- Material for this task:
———
The same things were measured in two ways. Each way mixes the same 9 hidden numbers, adds some noise and spreads widely along 5 directions of its own, which tell nothing about the thing.
(in the rows, 128 means zero)
Some things both ways: the first way, then the second way.
[115 109 100  98 128 150 132 153  91 156 167 159 145 133  86 127 186]
[158 124 121 100 121 109 108 163 122 132 107 143 119 167  84  83 140 175
 129 106 155 141]

[121 131 114 151 113 122  74  85 127 104 134 167 162 110 166 117  96]
[120  85 127 133 134 116 136 135 117 130 129 120 131 108 147 136 144 142
 119 126 107 148]

[122 106 133  99 115 141 168 138  83 154 175 131 114 158 117 134 177]
[121 118 129 143 157 123 126 128 136 133 131 105 110  91 108 149 122 144
 157 120 127 114]

[148 206 151 125 112 115 152 123 123  99 131 145 100 127 134 103 117]
[127 154 167 141 124 166 142  72 146 145 138 109 119 106 155 131  90 131
 131 130 143  86]

[162 104 163 118 111 139 119 137 154 130 151 115 151 139 117 141 112]
[135 108 102  89 111  99 162 177 125 108 108 140 145 112 101 118 156 133
 113 113 112 175]

[135 107 102 136 124 129 103  65 107 118 158 145 153 108 137 122 131]
[137  83 118 103 110 106 104 102 116 154 143 124 143 128  99 113 180 163
 125  98 154 164]

[130 153  94 109 124 146  92 117 107  79 126 131 130 114 105 106  95]
[115 107 105 154 120 121 142 169 118 108 116 133 121 105 139 127 120 124
 125 137  81 130]

[ 87 185  76 117 145 148 114 113 102  99 133 201 126  85 105  98 145]
[128  93 115 142 136 105  82 151 115 150 124 138 108 151 109 109 151 166
 133 109 141 146]

[174 136  79 123 120 137 135  76 104 147 171 148 163  88  98 129 139]
[163  97 107 159 116 107 107 123 157 138 123 114 108 143 103 121 123 152
 164 123 116 123]

[135 135 152 163 117 139 109 124 143 154 106 129 153 101  66 138 150]
[182 131 170  56 104 121 102 106 145 177 124 131 149 203  99  74 142 156
  94  92 233 123]

[189 125 178 104  97 130 123 123 132 112 150  63 126 157  95 156 105]
[129 144  91 107 104 127 179 172 133  89 100 120 152  63 107 128 106  88
 119 138  82 103]

[153 116 141 161 149 120 170  91 143 127 104 112 115 120 132 126 118]
[117 166 155 150 133 165 151  68 174 126 158  86 104  88 115 165  83  91
 177 118 142  82]

[104 114  76 103 126 137 109 125  99 134 173 100 133 111 121 111 143]
[125 113  91 133 146 109 156 186 123 105  88 122 138 101 119 140 128 120
 132 124  62 151]

[ 91  98  94 122 142 132 144 154 115 141 126 106 123 102 140 156 131]
[140 102 116 139 134  83 126 175 128 120 138 139 143 146  81 126 157 158
 167 116 145 156]

[130 124 148 143 129 125 134 133 139 119 120 113 115 148 131 134 126]
[118 108  83 140 139 115  79 185 104 122 109 134 117 137 140 119 114 105
 138 136  99 136]

[132 104  92 118 157 132 154 137 146 175 121  98 138  91 103 134 143]
[166 146 120 146 122 118 117 143 162 139 111 129 118 182  88 111 104 128
 162 115 148 124]

[100 143  81 118 149 131 124 149 114 128  71 111 101 124 121 125 102]
[147 120 110 142 143 114 107 158 132 140 112 139 111 141 135 120 102 131
 141 160 133 140]

[112 133 127 116 141 109 130 137 154 132 124 134 123 115 173 102 122]
[123 119 130 166 127 140  96 124 119 158 116 137 128 176 168 117 116 113
 112 129 121 140]

[125  88 119 142 144 151 142 159 104 121 101 160 130 158  93 135 126]
[113  77 113 204 159  98  52 182 120 128 157 132  59 150 123 131 116 161
 191 140 136 111]

[130 103 160 142 124 138 165 165 121 153 135 155 139 144 100 162 160]
[124 106 131 125 121 114 129 158 138 111 140 115 126 127 120 131 128 118
 146 106 129 114]

[126 141 110 139 152 143 145 125 113 116  96 190 123 134 109 111 133]
[112 133 138 116 104 156 163 106 146 104 141 106 112  91 148 140 105  92
 125 118 105 114]

[115 110 118 167 136 126 110 100 155 139 160 200 169 123 170 147 143]
[114  86 113 146 114 110  66 136 115 152 135 135 141 139 151 126 147 140
 144  94 128 129]

[143  89  94 130 145 153 107  66 124 131 140 150 155 119 114 110 128]
[142 136 108 141 128 135  91 134 136 141 117 132  92 160 123 108  97 112
 141 140 136 132]

[144  72 152 101 149 139 121 139 169 135 103  58 127 134 109 131 105]
[113 111 103 151 156 101 132 166 140 148 114 125 118  97  88 151 138 116
 131 127 128 142]

[115 134 154 135  96 142 119 148 112 109 199 126 123 157 111 122 157]
[ 91  72 121 170 165 101  63 165  99 164 122 133 129 114 160 144 151 168
 141 101 118 122]

[121  81 167 129 158 130 134 131 171 103  90  77 109 141 147 135  99]
[110 201 181 145 119 174 131  86 145 156 158 132 134 139 120 125  85  94
 136 125 209  72]

Other things, the second way, with their names:
<581>: [103  99 147 124 134 155 134  68 122 152 133  78 168  57 194 162 122  91
  95 120  97  89]
<1023>: [122  94 130 164 128 122 153  98 157 153 140 106 138  78 157 168 121 101
 125 152 114 125]
<281>: [123 127 115 151 136 125 100 164 100 123 123 141 137 119 149 115 107 136
 141 153 122 109]
<481>: [129 100 150 153 105 122 185  85 163 132 151 112 129  94 116 149 150 154
 138 109 119 140]
<1286>: [142 102 113 138 141  99  74 137 122 154 142 134 113 163  82 114 151 162
 160 118 172 154]
<37>: [143 144 192 113 163 134  95  40 154 216 149 114 123  81 100 135 131 220
 148 112 248  83]
<275>: [132  82  87 147 144  94 111 176 113 119 125 127  88 157  58 109 163 148
 132 122 115 178]
<856>: [143  97 137 131 108 128 155  63 147 180 115 109 154  66 134 132 147 157
  83 128 127 116]
<995>: [137 134 128 148 114 127 144 174 128  86 136 139 105 184 118 100 109 125
 149 133 117 144]
<406>: [173 121 147 124 146 106  65 113 124 179 124 147  98 182  71  77 150 252
 157 105 210 139]
<652>: [117 105 142 111 123 132 156  97 135 136 131 104 150  65 151 152 140 135
 119 106 112 122]
<1063>: [143 138 123 116 131 109 164 180 106  86 122 145 149 103 102 111 126 176
 156 150 124 136]
<415>: [142 139 111  87 113 116 154 171 122  84 123 137 132 135  89 107 131 132
 149 117 127 158]
<670>: [148 126 136  84  95 129 154 131 127 115 127 128 132 152 100  90 139 134
 103 110 145 144]
<964>: [144 154 149 118 106 142 168 116 141 107 139 119 132 133  90 108 119 142
 139 113 144 112]
<573>: [ 94 167 127 165 172 152 169 136 141 114 103 102 115  63 121 171  92 114
 163 116  75 106]
<290>: [112 114  95 105 106 123 152 169 117 103 104 139 164 107 184 142 120  71
 113 130  70 173]
<655>: [124 125 151 195 127 149  69 106 137 149 151 109 109 208 148 117  99 103
 155 106 140  85]
<480>: [ 92 100 100 146 169 119 141 166 117 120 115 108 114  66 132 164 127 104
 128 135  76 142]
<1006>: [145 119 164 152 111 140  86  78 149 161 136 110 139 149 164 124 111 162
 158  89 144  74]
<1058>: [109  52  70 161 146  86  78 197 110 122 116 116 107 118 118 138 151 119
 139 114  72 140]
<120>: [119 162 154 158 148 157 165 107 156 134 127  91 136  93 124 156  86  91
 138 129 123  70]
<471>: [169 167 142  97 108 137 144 132 153 113 121 134  98 195  77  85 109 144
 146 110 166 148]
<154>: [128 135 152 129 129 145 173 108 145 141 125 112 135  94 140 134 108 111
  97 147 135 109]
<1249>: [117 125 133 133  93 153 131 103 141 150 134 116 138 161 152 122 117  47
  81 114 132 121]
<1257>: [135  98  86  98  77 123  71 128 106 137 118 147 137 168 147  92 147 112
 115  99 117 169]
<848>: [ 94 155 159 174 177 147 154 148 138 137 125 109 102 108 107 147 102 121
 129 124 134  88]
<726>: [114  73 101 150 134 116  52 171  94 149 112 134 113 173 176 107 128 110
 102 128 107 135]
<76>: [103  89 113 133 118 108 159 167 122 135 109 136 161 107 152 143 157 101
  84 114  91 161]
<962>: [139 164 105 139 125 146 118 143 117 136  96 144 146 146 156 111  84  90
 124 161 114 133]
<935>: [115  69 135 142 169  97 132 170 122 135 135 109 102 122 106 138 156 144
 109 127 132 142]
<24>: [126 138 121 160 101 142 135 128 135  98 151 125 118 141 133 124  96  92
 160 143 113 115]
<497>: [137 113  87  87 106 114  70 140 108 141 115 146 148 116 152 114 130 123
 141 122 134 149]
<622>: [157 142 108  81  85 130  83 125 120 149 103 160 151 162 157  86 114 126
 121 121 152 147]
<675>: [132 110  92 112 162 101 134 201 121  86 114 125  72 125  64 120 137 156
 161 122 105 174]
<68>: [158 103 125  93 101 107  92 150 131 135 133 141 129 183 129  94 131 126
 126 119 168 142]
<384>: [129  97  68 142 119  92 100 199 103 112 110 166 112 163 110 105 147 137
 145 136 101 201]
<165>: [120 103 129 176 105 150  96  85 128 124 162 104 122 128 184 137  98  97
 155 138  99  96]
<198>: [110 126 129 172 107 164 134 115 134 103 137 111 102 158 185 130  88  70
 132 127  70 126]
<1298>: [ 77  92 123 149 114 144 151 108 123 150 150 114 142  69 179 162 130  44
  67 152 111 131]
<36>: [151 142 161 123 111 139 108  95 142 127 144 131 115 192 130 107 121 173
 180  84 157 144]
<538>: [127 116 117 161 135 132 143 161 127 106 114 113 120 129 153 130  98 104
 128 147  78 115]
<897>: [126 115 135 142 132 128 140 120 142 130 138 110 126 114 131 143 119 115
 138 131 126 122]
<746>: [133 197 138 134 111 177 175 138 146  75 122 101 117 124 112 114  54  69
 143 136 103  58]
<868>: [146  71 115 166 157  87  58 134 116 156 150 129 103 140 108 122 147 203
 180 142 160 142]
<1214>: [121 147 139 115 122 136 165 134 133 119 131 125 127 110  89 122 131 129
 124 114 144 127]
<685>: [155  64 134 110 128  86  89 139 127 167 126 146 111 192 119  98 178 196
 116 102 168 196]
<542>: [119 103 101  95 119 119 176 179 110  76 107 121 134 108 127 122 144 115
 112 113  58 175]
<803>: [141 156 123  54 104 144 136 163 127  76 103 121 123 139 133 100 101 118
 143  85 103 122]
<232>: [158 145 160 120 111 133 124 120 137 138 127 132 146 178 123  96 115 151
 136 111 166 107]
<311>: [ 98 144 108 183 126 161 121 155 128 102  93 105 125 128 182 143  74  63
 143 102  30  79]
<699>: [102 116 100 164 130 127 159 142 148 115 113 133 100  79 159 170 112 110
 155 129  59 174]
<779>: [151 148 167  93 117 136 119 146 125 130 130 141 118 206 116  77 119 143
 111 109 190 126]
<908>: [108  77  79 125 159  99 157 148 140  94 133  95  84  54  76 176 159 131
 175 110  70 192]
<618>: [121 113 142 100  97 132 121 115 129 163 120 136 160 149 163 119 146 104
  81  95 145 144]
<817>: [136  96 139 133 100 124  92  93 125 185 130 135 151 149 142 107 153 149
  94 110 163 126]
<1048>: [126  98 128 164 204 112 104 130 151 151 131  75  77  52  95 166 101 159
 172 148 136  71]
<938>: [137 120 139 143 109 141  90  82 121 151 151 130 123 151 149 108 121 147
 143 131 154 130]
<826>: [151 132 155 111 137 128 145  85 159 160 130  98 135  91  97 137 122 151
 131 121 172  94]
<97>: [151  89  98 134 158  83 109 180 130 135 102 135 117 128 114 130 137 172
 156 134 116 168]
<1014>: [123 103 154 110 119 127 167 124 130 139 147 115 143  96 130 125 138 117
  75 145 158 114]
<1303>: [154 153 152  98  63 152 145  89 155 149 126 147 164 179 173 105 106  86
  99 121 158 142]
<408>: [122 121 132 122 128 124 145 117 143 137 133 116 127  89 106 142 137 140
 139 107 135 125]
<841>: [169 164 157  67  89 137 166 114 140 141 125 166 148 168 128  85 119 139
  97 152 202 174]
<681>: [139 113 120 131 153 116 109 154 136 136 108 117 106 113 128 131 109 151
 147 126 120 114]
<458>: [101  95 116 169 149 126 175 160 139 113 123  95 113  61 139 164 108  79
 105 155  70 102]
<1042>: [118 100 129 185 131 134 129 157 128 103 135 120  93 154 166 129  99 114
 140 140  77 121]
<920>: [118 136 130 149 118 134 104 136 121 136 132 132 149 112 151 129 103 119
 146 127 134  82]
<1145>: [147 159 155  85 122 131 152 142 138 115 118 137 127 153 105 104 122 160
 139  97 160 138]
<260>: [114  89 104 179 137 117  97 132 147 147 128 103 145  60 196 179  87  82
 159 154  86  76]
<209>: [129 161 129 133 160 127 150 161 154 114 105 123 109  92 118 151  85 137
 178 128 117 115]
<1052>: [136  95 126 180 185 113  57 124 131 185 124 104  98 143 113 135 122 160
 155 131 153 105]
<989>: [127  83 124 142 120 106 119 137 129 141 144 125 130 122 125 129 150 139
 124 122 136 135]
<44>: [153  83  81 118  92  80 105 186 115  97 141 145 139 156  86  99 156 134
 156 126 129 162]
<462>: [163  94  66 166 129  87  71 216 122 100 109 156  87 188 141 104  94 134
 184 169  92 165]
<663>: [139 109 127 112 134 105 157 131 149 135 130 119 133  96  99 142 143 140
 133 127 142 151]
<1093>: [163 121 150  58 132 113 173  97 150 143 132 109 137  74  73 123 151 179
 116 126 184 140]
<144>: [163 162  98  84  84 135 109 169 111 100 105 154 145 172 132  72  91  99
 127 144 136 130]
<397>: [160 111 141  58 115 116 147  87 145 166 117 120 179  94 147 132 143 140
 101 124 165 149]
<922>: [149 155 123 124 109 134 125 134 134 125 112 148 127 167 127 104 109 136
 148 121 134 151]
<103>: [109  93  83 152 161  94 129 206 124  84 117 105 108  76  92 157 130 130
 180 113  64 125]
<233>: [ 96 120 140 183 168 141 101 115 139 163 134 106 101 104 149 162 105 114
 144 121 125  98]
<350>: [136  78 101 121 121  97 123 148 123 115 127 126 125 115 118 127 155 157
 146 114 102 168]
<286>: [153 126 133  57  57 136 142 116 133 101 145 146 124 173 130  82 138 119
 112 105 157 176]
<72>: [104  64 111 169 158 103  77 127 138 153 140 108 100  90 154 175 141 147
 176 105 101 139]
<236>: [156 162 129  54  73 146 109  95 132 117 136 143 132 181 111  85 127 127
 149  85 171 165]
<421>: [118 123 166 142 101 160 178  66 166 109 159  80 124 100 151 153 108 100
 141  97  99  92]
<912>: [130 115 160 157 166 132 137 112 144 136 155 100  86  85 124 144  98 159
 150 165 157  91]
<913>: [129  68 123  95 136  87 125 137 130 161 126 130 143  86 123 141 176 166
 111 112 151 166]
<1059>: [120  88 115 154 162 104 111 159 136 136 123 110 109  88 136 157 122 140
 154 132 108 119]
<1195>: [148 122 135 147 126 128  68  90 137 183 121 129 128 141 140 114 119 169
 145 115 160 105]
<824>: [131 195 176 137 121 164 165 100 143 144 119 131 153 109 119 119  94 150
 131 117 162  71]
<1237>: [168  69 103  31  96  74 118 188  91 116 125 162 156 136 111  71 177 171
  85 147 173 188]
<778>: [136  79 116 158 127 100  88 109 148 163 136 129 109 131 126 141 151 173
 167 103 134 158]
<958>: [123 102  91 146 133 116 142 167 107 114  79 128 148 106 150 130 137 142
 123 115  40 157]
<13>: [125  83 151 150 118 132  66  83 127 158 175  96 110 130 137 121 129 138
 136 115 169  70]
<628>: [117  85  97 111 171  95 157 161 132  86 125  89  87  50  59 161 160 179
 181  95  78 162]
<476>: [122  88 129 155  82 132 142 141 127 117 133 125 153 151 197 121 119  79
  93 133  83 121]
<677>: [102  20 122 186 153  88  55 133 120 174 145 108 135 134 185 164 166 142
 141  97 103 136]
<166>: [120  90 132  86  99 128 113  99 120 158 123 129 171 133 190 130 156 109
  91  93 125 169]
<365>: [127 161 129 145 151 133 142 129 157 127 123 107 107  86  82 148 100 133
 177 118 134  98]
<712>: [125 180 123  83 126 156 139 137 123 107 109 129 114 119 110 112  97 112
 137 114 132 132]
<65>: [110  41 121 144 112 111 105  91 112 153 160 101 153 100 161 145 173 121
 105 119 110 143]
<215>: [114  76 131 135 124  95 161 128 148 131 128 111 147  79 109 163 182 180
 148  60  91 149]
<780>: [158 134 161  55  79 141 167 102 116 136 120 139 167 153 126  72 150 150
  56 116 170 146]
<1300>: [137 137 118 102  91 126 138 148 117 132 101 159 165 140 148 100 131 130
 105 116 126 150]
<377>: [147 146 151  66 107 126 133 118 129 151 123 134 171 146 101 100 149 141
 106  92 190 131]
<362>: [116 121 145 137 153 137  81  98 124 148 132 104 114 108 130 138 129 179
 171  79 132 101]
<1305>: [125  92  85  90 110 111 164 178 123  99 109 121 134 105 120 126 142  75
  89 133  84 171]
<197>: [123  92 109 152 150 116  62 161  93 134 141 132 103 181 131 108 130 124
 139 140 137 154]
<872>: [143  93 143 110 123 112 137  70 156 158 144  99 154  91 121 155 156 154
 147  97 147 143]
<945>: [ 89 132 188 151 101 161 138  79 142 169 144 117 174 156 180 145 138  88
  94  58 141  99]
<1056>: [119  83 106 192 162  93 130 163 133 132 122 116 117  94 104 156 142 161
 164 127  91 134]
<852>: [156 122 112  67  96 117 112 135 111 132 115 149 141 172 104  81 154 147
 109 107 157 181]
<654>: [142  88 103 112 121 106  69 153 106 158 132 138 137 182 131  97 141  96
  97 145 166 155]
<345>: [115  71  67 108 136 102 129 162 112 122 103 129 118  81 139 146 155 111
 112 137  70 203]
<930>: [136 114 145 154 158 100 133 167 137 125 137 113 125 106  85 132 125 173
 161 127 154  81]
<1221>: [150 140  91 163 142 100  76 172 135 142 112 136 122 124  80 119 103 150
 189 137 147  90]
<838>: [166 171 148 129 114 141 116  77 149 164 120 136 141 151 111 105 107 171
 160 119 175 118]
<955>: [154 142 109 118 136 129 106 142 133 131 106 135  81 156  89  96 110 156
 145 130 139 153]
<1156>: [172 153 138 106 121 127 117 103 145 141 141 133 115 181  75  95 121 152
 158 132 196 151]

Some of these things the first way, each followed by its name:
[132 172 152 132 105 128 117 112 132 115 138 119 110 145 127 124 120] => <37>
[147 140 112 110  98 107 108 132 119 120 198  66 129 138 142  94 124] => <958>
[126 162 120 133 115 119 126 142 142 148 127 133 129 119 148 135 114] => <97>
[116 186 103 150 106 148 128  80  98 115 150 146 118 105 115 168 115] => <260>
[165 161 120 126 108 151 127  81 111  93 173  48 116 108  67 152 104] => <1221>
[150 146 158 104 118 140 104 130 126  95  89 100 123 115  88 122  89] => <458>
[ 91 153 118 133 147  97 127 133 140 152  81 121 111 100 154 120 137] => <1052>
[170  97 176 160 108 119 143 119 102 133 112 137 142 169  94 152 151] => <13>
[135 114 135 134 122 128 135 115 125 128 122 111 129 122 125 135 117] => <897>
[128 151 155 156 137 119 120 100 163 103 127 155 120 136 154 109 117] => <712>
[139 124 114 181 159 113 180 123 140 136 107 137 111 144 123 110 141] => <236>
[146 110 145 119 135 141 116 125 133 123  91 112 132 132  88 129 113] => <1305>
[ 71 140  95  93 121 133 132 152  68 114 153 157  97 153 154 147 152] => <281>
[184 172 120 153  96 147 154 107 103  95 142  88 118 125  71 129  76] => <462>
[100  83 143 128 131 134  80 142 145 145  88 187 170 120 143 135 131] => <935>
[107 145 115 138 119 116 134 147 124 169  92 105 109 138 140 154 122] => <397>
[148 128 122 138 113 137 121 126 106 103 130 144 143 124 105 100 109] => <1042>
[176  84 102 134 138 150 118  92 163 104 148  97 148 150 131  80  65] => <699>
[153 129 111 148 145 132 123 103 150 125 107 136 152  93 102 100 113] => <471>
[110 106  63 147 158 119 153 136  95 153  97 173 138 110 121 111 153] => <421>
[120 132 120 145 143 103 143 149 152 149 149 131 128 124 138 108 165] => <311>
[181  81 150 123 119 138 122 101 156 107 178 113 155 147 148 124  91] => <384>
[ 69 153  46 137 148 132 100 119  85 118 100 164 119 107 124 107 133] => <652>
[129 146 131  94 148 127 136 107 131 119 120 182 139  83 144 109 143] => <275>
[148  85 127 217 121 125  99 125 140 141 131 122 164 170  82 117 140] => <803>
[101 101 114 132 134 106 138 178 131 176 117 132 138 132 148 150 151] => <232>
[109 153 106 131 124 126 106 115 109 105 143 177 140 111 137 102 130] => <542>
[168 123 117 144 138 123 156 129 155 142 131 126 140 131 127 119 114] => <778>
———
- Task requirements:
Only lines holding "ways" are wanted; copy all of them from the listing.

- Written reply:
The same things were measured in two ways. Each way mixes the same 9 hidden numbers, adds some noise and spreads widely along 5 directions of its own, which tell nothing about the thing.
Some things both ways: the first way, then the second way.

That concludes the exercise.